(Data items)
┌──
rotation steps, each row followed by its count of steps
The counts run from 0 to 484.
[117 121 113 161 110 156 120 112 130  56 181 128  99 170 104 123 136 138
 105 126 109 125 154 141 148 178 148 137 112 124 145 118  96 115 137  98
 128 113  93 189 138 117 171 107 135 113 143]  283
[127 146 150 120 134 133 134 117 149  86 166 119 110 125 127 192 124 171
 152 142  79 174 168 124 142 162 147 132 115 103 138 131 115 103 185  88
 171 101 101 145 132 125 121  99 157 116 113]  394
[130 160 104 157 125 197 145 108 137  85 174 135 119 143  82 103 132 108
 146 136  96 152 150 108 125 136 140 145 103 136 101 137 112 108 138 132
 111 162  69 148 106 151 139 136 168 118  87]  484
[138 157 131 185 105 145 140 107 120  89 162 127 100 190 139 122 107 129
 103 137  98 165 163 152 157 139 181 146  96 104 100 160 121 146 151  98
 133 108 103 147 159 110  91 137 175 105 116]  182
[141 163 131 150 119 153 126 105 119 124 171 143  99 166 142 194 121 139
 114 135 111 159 186 126 154 138 107 121  89  76 137 116 112 108 178 137
 137 113  91 102 147 110 138 150 140 111  99]  380
[115 129 130 130 109 132 115 128 126  87 202 113 117 153 118 159 136 119
 146 140  85 161 171 142 127 157 147 181  88  58 113 118 132 122 148 106
 118 104  86 146 142 108 151 110 112  93 147]  84
[133 158 132 129 122 154 106 103 122  84 154 128 146 173 105 157  71 134
 150 137  87 169 152 134 159 151 130 162  94 134 109 118 175 147 130 124
 156  84 118 192 141 138  95 142 136 117 103]  63
[152 155 114 148 149 191 152 129 123 141 194 122 126 133 141 179 132 132
 158 143  94 108 199 103 133 158  95 136 104  93 118 134 143 109 172 165
 117 104 100 132 144 109 135 124 151 116 137]  235
[138 182  87 172 149 146 113 109 120 120 151 140 147 169  81 127 102 130
 143 149  78 170 119 109 134 143 119 155  69 112  88 105 117 132 140 139
 143 118 111 132 183 125  83 135 127 110  81]  192
[135 144  85 141 105 162 129 141 163 116 178 159 139 155  94 136 123  95
 151 163 118 104 161 110 142 157 105 169 103 128 109  83 114 102 187 109
 121  86 109 143 135 125 178  95 129 140 115]  417
[121 151 142 157 124 148 137 111 116  86 191  87 124 154 110 141 126 140
 149 131  69 177 182 101 122 140 143 185 100  90  94 153 143 125 125 133
 134 151  98 164 121 116 143 130 138  96 139]  359
[145 135 150 120 113 192 106 132 138  65 174 142  95 164 141 141 111 126
 128 159  88 150 176 148 127 150 126 124 115 104 130 119 126 117 172  89
 108 108  89 164 126 157 156 117 134 125 110]  383
[152 141 112 141 141 152 147 106 136 122 147 116 112 165 119 163 100 122
 131 168  76 162 179 133 105 110 100 178  82  94  93 124 117 153 178 102
 134 111  95 149 147  83 150 118 121 132 151]  54
[158 138  99 166 121 179 123 117 103  90 171 124 102 141 109 119 129 125
 118 127  97 113 167 166 140 153 162 134 111 119 135 149 109 138 113 110
  95 105  69 172 150  87 116 121 169  88 117]  477
[123 167 109 183 131 105 146  92 147 120 159 130 131 151  59 138 125 125
 134 127 121 166 122 111 163 147 154 164  81 115 106 117 106 110 168 149
 141 133  92 121 145  93  96 127 160 117 105]  17
[123 144 118 156 109 167 144 133 143  69 175 131 149 176 135 129  99 150
 167 123 117 125 111 116 156 171 167 167 108 128 131 113 128  76 168  89
 112  97 136 151 147 137 112 118 159 131  96]  113
[142 140 122 161  86 141 149  87 115  98 136 113 148 153  92 119 108 123
 119 139 102 135 158 133 142 156 154 191 120 129  94 135 145 141 131  92
 166  96 100 181 143 119  93  95 184 116 127]  163
[130 155  80 185 135 161 181  90 129 138 169  98 149 129 125 132 130 113
 128 131  84 116 182 106 123 125 145 170 100 135 130 144 112 142 136 130
 169 128  84 139 137 105 125 139 175  97 120]  166
[128 142 127 111 106 140 153 114 127  75 169 130 146 147 101 170  86 132
 167 109 132 130 139 148 161 146 157 166 115 145 159  92 145 105 161  92
 140  75  93 181 141 122 119 133 172 123  97]  407
[146 149  87 132 144 165 132 144 136  91 191 137 157 154  90 137 116 121
 180 150 120 153 152  93 128 137 127 138  86 136  98 102 129 140 174 150
  99 130  89 149 170 125 147 138 113 128 111]  222
[141 168 112 150 114 152 116 117 110  98 167 152 111 189 143 173  95 155
 113 131 118 164 172 122 176 153 113 119  98 123 145 118 111 124 178 121
 150 110 114 140 164 126 127 155 130 116  94]  381
[134 147 116 136 116 163 143 120 104  68 188 113 128 171 151 153  90 141
 157 110 113 142 157 155 152 128 151 158  91 106 135 114 137 124 136 101
 108 101  90 154 162 107 114 177 136  94 117]  377
[128 136 107 179 139 188 128  98 126 110 167 108 143 147  82  94 143 105
 132 142  82 118 141 100 115 173 124 160 102 101  84 116 146 115 115 138
 112 106  95 170 141 128 126  84 153 115 149]  159
[158 155  71 159 137 144 150 124 133 128 160 132 133 139  83 142 125 118
 135 169  96 119 163 131 127 136 135 151 102 138 101 125  87 151 179 109
 135 106  75 140 173  74 132  97 157 131 119]  23
[106 136 117 176 135 137 150 116 146  99 183  93 149 165  90 149 132 140
 157 123 107 125 125 108 145 159 116 205  94  91 120 102 120  69 150 128
 134 114 128 149 115  96 145 103 140 125 142]  423
[105 151 152 143 103 153 141  87 123 108 183 150 146 167 103 176 128 137
 170  99 122 200 139 111 152 156 145 131  88 103 120 135 144 106 164 113
 116 115  93 118 121 111  99 135 158 113 104]  81
[143 157  99 141 100 182 128 109 121  85 160 160 124 188  92 130 112 119
 121 144 122 177 167 102 153 141 133 112 100 173 119 150 139 161 168 117
 122 143  92 171 137 125 138 148 141 132 113]  351
[106 121 107 164 121 154 138 109 128  93 194 108 131 145 106 138 132  95
 142  99 116 121 131 151 136 140 144 177  92  95 157  87 124  95 130  97
 119  88  80 139 132 104 144 136 147  92 130]  278
[120 167 124 175 136 162 120  79 117 118 139 126 132 126  66 132 130 133
 120 132  80 166 144 102 152 171 131 139 109 136 112 145 132 109 122 125
 165 120  92 170 122 144  86 103 187 103  89]  469
[140 138  99 134  98 191 110 129 131  82 175 151 134 179 101 109 119  96
 146 158  93 155 170 114 114 148 138 139  97 148  85 150 141 166 146 108
  97 126  88 171 130 134 140 120 127 125 116]  352
[133 143  99 137 110 186 119 130 148  68 194 121 128 155 113 126 114 125
 144 152  96 103 156 109 132 151 104 171 101 123 138  87 123  68 160 112
 117 124 108 165 123 170 177 118 133 129 106]  109
[169 138  99 143 150 166 149 100 124 130 127 141 123 150  58 149 125 141
 140 149 115 136 141 136 120 145 115 146 107 137 116 123  90 136 180 105
 114 105  67 165 174  75 124  91 165 148 126]  24
[160 167  95 153 155 182  95 134 108 106 162 123 100 136  84 168 117 132
 146 159  70 136 178 141 142 149  80 137  87 104 126 124 115 106 134 147
 121 125  86 156 132 106 144 121 137 109  94]  204
[128 152 138 128 103 200 101 110 120  90 160 157 117 167 110 173 120 139
 136 133  85 172 178 126 153 180  91 125 106 136 138 145 134 115 157 103
 124 121 103 157  92 133 152 119 146 114 100]  75
[128 154  79 168 129 157 145  95 129 118 153 102 131 122  89 139 126 109
 155 127  70 134 149 139 116 129 120 188  94 122 129 129  99 119 114 106
 153 117  71 147 111 104 127 112 172  94 101]  473
[131 136 112 166 169 133 140 103 143  87 161  87 111 142  79 125  92 126
 136 143  70 147 149 152 129 119 140 183  82 121 113 120 132 151 142 117
 149 126  93 184 132  93 141 124 140 116 148]  328
[104 143 108 178 136 168 174  90 168 101 199 121 140 154  86 110 128  94
 145  99 129 147 124 110 157 135 172 147  87 142 143 119 150 114 144 136
 122 126  90 145 105 106 128 143 173 115 137]  146
[126 156 109 158 110 154 156 111 145  89 170 147 160 179 121 153  93 151
 162 118 142 145 114 102 167 150 140 152 102 140 139  91 116  78 184 110
 136 100 119 126 144 143 104 145 164 132  81]  112
[134 158 132 131 105 173 118 129 139 105 153 160 150 183 121 163 100 130
 179 143 109 166 126 126 135 154 127 150  87 107 111  96 120 103 175  83
 105  85 107 121 155 139 100 123 137 132  83]  387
└──
## What needs to be done:
Within the data above, the span starting at the line containing "103 156 109" and ending at the line containing "124 121 103" is to be retyped exactly, with no other lines.

## Reply to the exercise:
 144 152  96 103 156 109 132 151 104 171 101 123 138  87 123  68 160 112
 117 124 108 165 123 170 177 118 133 129 106]  109
[169 138  99 143 150 166 149 100 124 130 127 141 123 150  58 149 125 141
 140 149 115 136 141 136 120 145 115 146 107 137 116 123  90 136 180 105
 114 105  67 165 174  75 124  91 165 148 126]  24
[160 167  95 153 155 182  95 134 108 106 162 123 100 136  84 168 117 132
 146 159  70 136 178 141 142 149  80 137  87 104 126 124 115 106 134 147
 121 125  86 156 132 106 144 121 137 109  94]  204
[128 152 138 128 103 200 101 110 120  90 160 157 117 167 110 173 120 139
 136 133  85 172 178 126 153 180  91 125 106 136 138 145 134 115 157 103
 124 121 103 157  92 133 152 119 146 114 100]  75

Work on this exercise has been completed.